Source records:
□ □ □ □
A small network was shown many inputs. Here are its activations along a few directions, one row for each input.
In each table, some parts of the input vary, and every possible input appears once, in random order.
A made-up example of a description, with smaller parts first: one of 8 places around a ring, together with either a single point or (one of 2 separate values, together with one of 4 places along a line) or one of 11 places along a line.
Shared parts are said once, and a part with two or three values counts as separate values.
In the rows, 128 means zero.

Other details of the inputs vary at random and push rows far along two fixed directions, the same in every table; ignore that.
To show where, the next rows are all for the same input, with only those details redrawn:
[109 129  49 123 112 132 164 127 104 185 152]
[113 135  35 120  95 142 156 103  93 185 154]
[157  93 154 117 147  51  96 199 144 143 147]
[110 107  88 126 169 101 174 195 158 188 139]
[170 110 126 118  58  59  42  98  59 128 162]
[109 104  98 116 177  97 181 218 174 182 137]
[162 117 106 114  48  80  46  79  53 136 166]
[124 106 102 121 150  92 145 185 143 171 141]

Rows:
x1: [168 135 162 158 183 109 124 169 202 117 143]
x2: [ 93 170  85 123 102 186 101  95  95 106 156]
x3: [185 125 158 158 106 112  80 100 125  84 164]
x4: [ 79 151 104 113 138 169 170 103 102 145 105]
x5: [ 81 128 166 111 199 170 172 195 188 139 110]
x6: [ 93 127 119 126 141 145 199 121 159 142 102]
x7: [139 150 111 132 163 106 151 148 196 125 125]
x8: [ 69 174  93 121  86 190 152  66  89 143 112]
x9: [199 122 225 133 123 100  75 118 155 103 126]
x10: [ 95 101 143 133 199 135 201 200 167 147  69]
x11: [140 110 168 115 174  84 149 156 171 133  90]
x12: [133 148 152 113 119 110  59 136 109  74 146]
x13: [ 83 177  43 116 122 180 137  93  76 129 134]
x14: [177 107 162 137 140  48  73 141 142  80 125]
x15: [102 143  84 128 103 193 183  50 138 152 122]
x16: [111 165  59 104 116 177 180  44 122 170 102]
x17: [ 86 127  96 116  81 184 162  95 106 200 147]
x18: [102 139 125 162 182 175 184 183 164 122 151]
x19: [115 148  49 138 111 180 166  67 145 131 148]
x20: [140 113 210 119  91 120  45 106 104  82 123]
x21: [ 96 134 134 138 180 118 144 194 176 110 127]
x22: [107 133  97 143 141 120 140 136 116 107 125]
x23: [109 111 115 126 139  99 156 184 157 165 159]
x24: [116 172  82 111  94 173 166  37 130 159 113]
x25: [126 152 100 135  82 127  65  71  48  91 138]
x26: [100 128  90 155 148 154 175 129 168 122 142]
x27: [155 111 252 142 146 108  84 173 137  90 126]
x28: [155  99 165 123 178 102 144 166 162 136  75]
x29: [179 102 156  89  80  92  84 132  83 164 117]
x30: [106 120 133 170 201 151 203 205 187 122 144]
x31: [169  82 208 130 147  68  95 165 136  96  77]
x32: [ 94 107 134 130 201 126 219 181 187 148  81]
x33: [146  94 220 121 142  65  86 163 127  83 100]
x34: [158  85 227 101 117  45  86 180 141 141 137]
x35: [ 95 158  63 142  82 160 140  74  97 108 142]
x36: [151 146 136 110  53 128  92  25  88 110 122]
x37: [125 129 142 116 174 153 187 139 211 152 110]
x38: [109 143 116 120 109 170 131  99  78 138  89]
x39: [ 88 132  94 141  93 191 175  57 122 143 116]
x40: [115 125 167 123 113 119 127 116 121 108 110]
x41: [112 111 160 119 119 157 148 141 116 189 158]
x42: [ 95 133 163  97 195 130 153 189 157 134  94]
x43: [187 135 164 132 106  89  37  94 149  81 153]
x44: [132 117 144 143 183 100 108 204 138 107 106]
x45: [109 105 133 103 154 115 190 186 159 200 112]
x46: [144 173  24 128 104 169 140  63 109 151 113]
x47: [131 150  61 120 159 130 175 129 169 139 119]
x48: [169 130 136 112 125 117 109  99 122 132  88]
x49: [166 149 114 136  54  97  49  37  87  81 151]
x50: [156 118 175 146  93  94  47 116 110  57 154]
x51: [173  92 228 148 116 108  93 127 139  87 125]
x52: [150 121 232 113 164 131  96 180 135  98 133]
x53: [167 128  82 144  80 124  72  51  68 105 121]
x54: [159 100 152 127  45  95  28  98  73 113 188]
x55: [104 165  51 121 122 179 119  97  67 127 121]
x56: [ 96 148  64 134  99 197 163 111  90 190 193]
x57: [126 108 104 117 147  90 153 186 143 168 146]
x58: [ 91 160 128  94 105 175 130  93 100 124 120]
x59: [112 144  49 143  88 147 143  63  90 112 128]
x60: [181 101 234 139 154  92 104 147 169 101 123]
x61: [147 125 173 132  97 110  31 120 107  57 160]
x62: [ 97 151  56 145  99 161 166  79 126 125 134]
x63: [179 115 178 166  96  98  66 104 108  66 165]
x64: [105 109 102 152 203 124 189 218 170 129  95]
x65: [ 99 152 114 143 169 186 150 154 139 124 156]
x66: [ 92 161  99 101 150 187 160 123  96 154  92]
x67: [136 101 214 150 166 126 147 171 162 113 122]
x68: [121 136 146 132  64 160 101  52  81 100 132]
x69: [184 108 120 113  88  74  62 154  87 148 137]
x70: [118 113  83 156 184 128 191 184 163 136  94]
- The inputs of x47 and x16 match in every part but one. If x69 is changed in the same way as x47 into x16, which row does it become? => x29
- What do these inputs look like to the network? => one of 2 separate values, together with one of 5 places along a line, together with either a single point or one of 6 places along a line
- Change only the choice among 2 separate values in x40. List by row number the other rows that result. => x35
- List by row number the other rows that have the choice among 2 separate values and the place on the line of 5 in common with x27. => x9, x41, x51, x52, x60, x67

Rows:
x71: [ 78 131 118 140 184 175 218 172 184 160 115]
x72: [105 139  77 149 175 152 182 148 176 134 124]
x73: [142 116 173 134 121 127 104 123 123 101 132]
x74: [148 120 149 121 145  99 113 162 141 135 130]
x75: [142 100 192 135 177  93 133 188 166 108 104]
x76: [159 103 181 129 144  70 102 179 151 120 132]
x77: [124 123 105 140 149 110 122 166 140 120 142]
x78: [102 145  59 119 110 165 153 107  97 168 134]
x79: [153 130 178 120  94 125  67  98 101  92 136]
x80: [111 140  88 121 127 145 164 116 128 162 137]
x81: [153 124 135 126  81 115  86  78  97 112 130]
x82: [107 126  85 127 114 139 151 128 108 158 136]
x83: [148 120 117 124  63 116  74  82  59 121 145]
x84: [142 145 102 116  70 145  96  55  84 123 131]
x85: [145 147  92 138  87 123  91  82  95 105 157]
x86: [151 142 149 142  91 127  58  85  99  69 151]
x87: [ 93 147 108 131 161 186 186 133 147 154 121]
x88: [103 136  86 128 140 145 182 131 144 167 133]
x89: [152 138 143 143 107 112  73 100 103  71 132]
x90: [158 104 187 123 175  83 109 193 177 118 110]
x91: [113 138  79 114  96 148 131 105  93 152 138]
x92: [138 116 140 117 117  96  94 142 111 130 137]
x93: [134 111 188 123 182  97 133 196 176 112 103]
x94: [114 138  72 137 112 171 168  81 114 154 120]
x95: [101 140 115 124 149 153 170 129 142 140 110]
x96: [155 111 174 119 132  89  93 141 145 114 120]
x97: [136 103 213 130 173  95 116 191 178 105 123]
x98: [113 135  74 133 121 157 175 108 117 164 135]
x99: [148 125 170 122  98 103  80 100 103  93 122]
x100: [ 95 138  64 123 104 155 159 105 103 168 139]
x101: [130 145 114 128  71 150 109  57  72 113 123]
x102: [124 119 131 129 149 122 150 143 161 140 118]
x103: [111 129 148 127 152 147 150 144 154 129 124]
x104: [159 116 167 116 132  83  95 156 135 120 134]
x105: [ 95 140 109 129 177 164 192 154 157 152 102]
- The inputs of x98 and x75 match in every part but one. If x104 is changed in the same way as x98 into x75, which row does it become? => x93
- What do these inputs look like to the network? => one of 5 places along a line, together with either a single point or one of 6 places along a line
- Change only the place on the line of 5 in x87. List by row number the other rows that result. => x74, x78, x90, x105
- List by row number the other rows that have the place on the line of 5 in common with x77. => x78, x82, x83, x91, x92, x100
- A walk changes only the place on the line of 5. It starts at x97 and steps to x99. List the rest of the walk in order. => x102, x88, x100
□ □ □ □
Your answer should consist solely of the lines above from the line with "x97: [136 103" to the line with "network? => one of 5", both included, reproduced exactly.

### Written reply
x97: [136 103 213 130 173  95 116 191 178 105 123]
x98: [113 135  74 133 121 157 175 108 117 164 135]
x99: [148 125 170 122  98 103  80 100 103  93 122]
x100: [ 95 138  64 123 104 155 159 105 103 168 139]
x101: [130 145 114 128  71 150 109  57  72 113 123]
x102: [124 119 131 129 149 122 150 143 161 140 118]
x103: [111 129 148 127 152 147 150 144 154 129 124]
x104: [159 116 167 116 132  83  95 156 135 120 134]
x105: [ 95 140 109 129 177 164 192 154 157 152 102]
- The inputs of x98 and x75 match in every part but one. If x104 is changed in the same way as x98 into x75, which row does it become? => x93
- What do these inputs look like to the network? => one of 5 places along a line, together with either a single point or one of 6 places along a line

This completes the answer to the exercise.